··· RECORD SET

One turn sends every row of this set to another row. A few are shown first. Where does it send the rows asked after them?
mabip: [ 47 -40   4 -18   7 -44  14 -16  44   8   8  -8 -35  22  14  22 -53  15
 -19]
vobe: [ 25  -2   2  -9 -21 -11  18 -34  17 -12  19 -40 -22 -13  -1  11 -30  74
  29]
rulod: [ 27   2  23 -11  -7  -7  26 -13  30  -9  37  -8 -37 -22  18   1 -28  77
  15]
sonap: [ 29 -18  -7 -36  -1  -9  -2 -11  33 -10 -10  23  37   9 -13  10   1  44
   1]
voto: [ 41 -12 -14 -26 -10  -2   8 -15  19   3   1  14  33  -7  -1  19  17  32
 -11]
zenat: [ 33  -3  -4 -60 -11  10   4 -34  70   7   4  -9   6  -6  -4  30 -11  38
  -2]
Pubon: [  2 -25   7  19  13 -30   5 -16  32  15  19 -16 -33 -39  12  28 -27  29
  -4]
Figi: [ 38  -2 -20  18  -2  25  30 -24  50  19  21 -19 -15 -11 -10  23  -4  47
  -2]
Riso: [ 30   9  15  -2  -7   3  13 -14  26 -17  38 -21 -37  -2  17  24  -8  69
  24]
dinu: [ 27 -27  -7 -33   2 -38 -33   6  50  22 -22  17 -29  12  11  14 -26  38
 -11]
gutu: [ 30   3 -20 -42  -1 -25  -8   3  41  11  -5 -17 -41  30  10  -6 -45  59
 -11]
kibeg: [ 49   2 -21  15   2  14  22 -17  44  21  -2 -22   3   6 -19  19   8  47
  18]
Pobe: [ 38 -32 -23 -20   5   0  12  14  43  -2 -12  26  14  -2   7   1  11  45
  -1]
tos: [ 34 -30  10 -31   6  -7 -31   8  47  31  -8  33 -21  -2   1  23 -26  44
 -10]
paboz: [ 30 -18  13 -32   9 -33  -7 -18  12  14  11  -4 -29  35  17  16 -41  18
 -31]
Viz: [ 36  -8  30 -23  14 -36  -3 -13  46  28  16  -7 -28  18   7  36 -40  10
 -26]
Sukur: [ 43 -14  25 -26  -5  32  26  -5  27  23 -10 -22   0 -17  -9  20  -8  65
   6]
pego: [ 11  -8   5  14   9 -36   2   9   7  -8  31  -1 -20 -18  -8   2  -5  25
  20]
Fol: [ 28  13 -28 -44  -6 -29  10 -13  47  27 -19  -1  -9  -1  17 -10 -25  23
 -16]
pafin: [ 37 -32 -34  -3  15 -35   8 -17  30  11  34 -12 -24  13   4  13 -57  28
  18]
bifu: [ 37  -4 -34  10  -2   1  22 -14  59 -19   0 -26  -3 -18 -13  11   2  48
  12]
gezo: [ 42 -11 -15   7 -12  -5  31   8  54   5  -1 -17  -1 -10 -10   2  16  63
  31]
Tuvo: [ 19  -5   9   2  -9 -13  28 -20  26 -36  17 -37 -27  -4   2  19 -18  41
  34]
Duku: [ 21 -16  13 -19   4 -46  28  16   0  20  33 -27 -30 -19  -7  12 -31  35
   9]
bup: [ 13 -15  31  -8  11 -35  30  -1   8  17  44 -32 -30  -1  -3  12 -28  41
  11]
Pud: [ 52   3 -24   1 -15  19  18 -12  42  -4  -5 -17  11   2 -26  13   0  51
   9]
mizi: [ 31 -14  16  -9  -7 -41  -2  -6   6  24  25 -50 -21  -5   4  10 -50  38
  15]
nofi: [ 21  -6   6 -34 -10  -5 -39   5  38  19 -34   1  -4  -6  14  16 -26  53
 -14]
bedop: [ 22  -3  26 -23  -7 -41  32 -12   0  26  22 -39 -17  13  10   8 -32  35
   0]
dat: [ 42 -12  33  28 -14   4   1   8  35  -5   9  -5 -16  14  12  14   2  65
  12]
zirov: [ 34 -35   7 -24  13 -34   1 -25  63  15 -12 -20 -20  15  24  34 -50  19
  -8]
kugem: [ 41 -25  20 -12  26 -52   8  -2  34  18  11  -4 -36  15  11  24 -57  24
 -10]
vok: [ 21 -24 -14 -15   1 -35   5 -16  23  14   5  14  -9 -11  38   8 -67  47
  -3]
tedon: [ 24 -23 -29 -37 -11  -7  -9   6  47  -4 -14  16  25  11  -7  18  -3  42
  -4]
sul: [ 20 -22  17 -30  14 -56  41  -4  18  21  10 -21 -25 -19   2  -1 -28  24
   9]
tob: [ 48 -17  37   8   6 -14  33 -12  23  -4  13 -20 -14 -19  26  17  16  41
  -6]
Nad: [ 35  -6   5 -67 -11 -36  -1  -3  44  -1   2  -6   5  15 -28  19   0  46
 -12]
sal: [ 17 -19   2 -29  -9 -22 -37   6  61  22 -22   2 -21   8   0   0 -30  50
 -20]
rizi: [ 38 -23 -11 -26   4   9  12  -6  48  -6 -11  41  -2   7 -18  21  -1  60
   0]
tute: [ 38   4  15   2 -19   3  21 -28  22  -8  35 -31 -27  -2  -4   7   3  65
  23]
Tev: [ 34 -14  -4 -31   9 -23 -27   8  61  40   7  14  -6   9 -11  18 -17  42
 -33]
tib: [ 45 -33  12  -8  -9   8  18 -12  44  22 -12 -13   0  21 -40  41  -2  45
   3]

nofi moves to zirov
pego moves to dat
Pubon moves to tob
Now these:
bedop moves to vobe
sonap moves to sal
tedon moves to dinu
paboz moves to mizi

One turn sends every row of this set to another row. A few are shown first. Where does it send the rows asked after them?
Ludar: [ -2 -33   3  22 -31  -7 -34   7  36  -1 -24 -21 -10]
bod: [-19 -19  22  -4 -24 -31 -31  16  15  19 -31 -18 -25]
Kuv: [ -1 -33   8  17 -29  -1 -34   0  33   3 -23 -16  -2]
bon: [  3 -35   5  18 -26  -6 -34   2  33   3 -21 -16 -14]
dulop: [ -4 -56  39   5  33   3   7  -1 -12 -19  -5  17   2]
vorav: [-21 -52  28  12  23  -3   7  24 -11 -42 -18   9  11]
zug: [-21   2  28  -2 -30 -22 -12  24  34  15 -20   5 -11]
vig: [-14  -1  29  -2 -28 -20 -10  16  32  22 -15   5 -12]
Meni: [-15 -35  26  13  20  -9  23  -9   2 -35  -2  33   1]
Ribar: [ -7 -40  26  11  25 -12  22 -15   1 -29   7  35 -13]
solad: [  2 -34  10  19 -28  -2 -34  -1  34   5 -21 -16  -7]
sel: [-25 -17  24  -7 -26 -19 -23  14  13  19 -38 -14  -3]
Viza: [-11 -41  20  17  26 -30  15  -3   1 -38   9  26 -36]
Tor: [-13 -20  25  -7 -22 -27 -30   9  15  26 -28 -16 -25]
Votul: [ -6 -59  27  12  35 -25  -7  21 -11 -35  -1   3 -34]
vuza: [-19 -49  14  23  18 -30  21  18  -4 -48  -5  21 -14]
Dilug: [ -5 -33   5  18 -32  -5 -35   6  33  -1 -24 -17  -6]
Kidi: [-15 -19  31 -10 -23 -17 -24   7  13  29 -32 -14 -10]
buter: [-17   0  28  -2 -31 -17 -11  20  33  18 -19   5  -7]
mog: [-12  -1  31  -4 -28 -21 -14  14  30  22 -12   6 -19]
gim: [ -7 -53  17  23  26 -32  16   5  -4 -35   5  24 -29]
saf: [  1 -61  34   9  36 -15  -5   7 -13 -22   3   9 -33]
bufib: [-20 -52  20  16  24 -16   2  32 -10 -48 -16   5  -4]
dufe: [-13  -1  27  -1 -28 -25 -16  18  32  21 -12   3 -23]
Nat: [ -4 -52  23  17  25 -17  24  -6  -7 -26   4  31 -11]
sitab: [-10 -49  24  17  20 -12  26  -3  -6 -31  -2  32   1]
tazen: [-20  -1  24   1 -32 -29 -14  26  32  14 -17   0 -19]
Fam: [-21   1  25  -2 -31 -27 -13  27  32  14 -20   3 -15]
pakeb: [-13 -51  15  23  21 -34  16  15  -5 -43   2  20 -27]
Dilev: [-16 -46  20  21  17 -16  26   6  -6 -38  -5  29   6]
napil: [-12 -19  27  -9 -21 -19 -27   5  12  30 -29 -14 -18]
tola: [-14 -52  35   7  28   5  10  10 -14 -29 -14  14  17]
rubu: [-15  -1  27  -1 -27 -28 -15  24  31  17 -14   4 -25]
vozig: [  2 -60  37   6  36  -4   1  -2 -12 -16   1  12 -17]
mep: [-17 -39  13  18  23 -33  13   9   4 -49   4  21 -30]
tavuv: [-25 -35  20  16  21 -12  25   1   0 -46  -7  31   4]
gobuk: [-23 -15  21  -6 -27 -24 -28  21  12  14 -39 -19 -10]
bifit: [ -7 -43  24  14  27 -22  17 -11   3 -29   7  30 -27]
zopi: [-27 -34  15  19  18 -21  23  10   3 -53  -8  27  -4]
Zipo: [-20 -16  27 -10 -25 -15 -23   8  11  25 -37 -11  -2]
Sose: [-23 -36  13  18  19 -28  17  15   4 -55  -4  23 -18]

······

■ **WORK INSTRUCTION**
Work out how many lines of the records contain the string "paboz". Nothing but the number should be written.

■ **ANSWER AREA**
2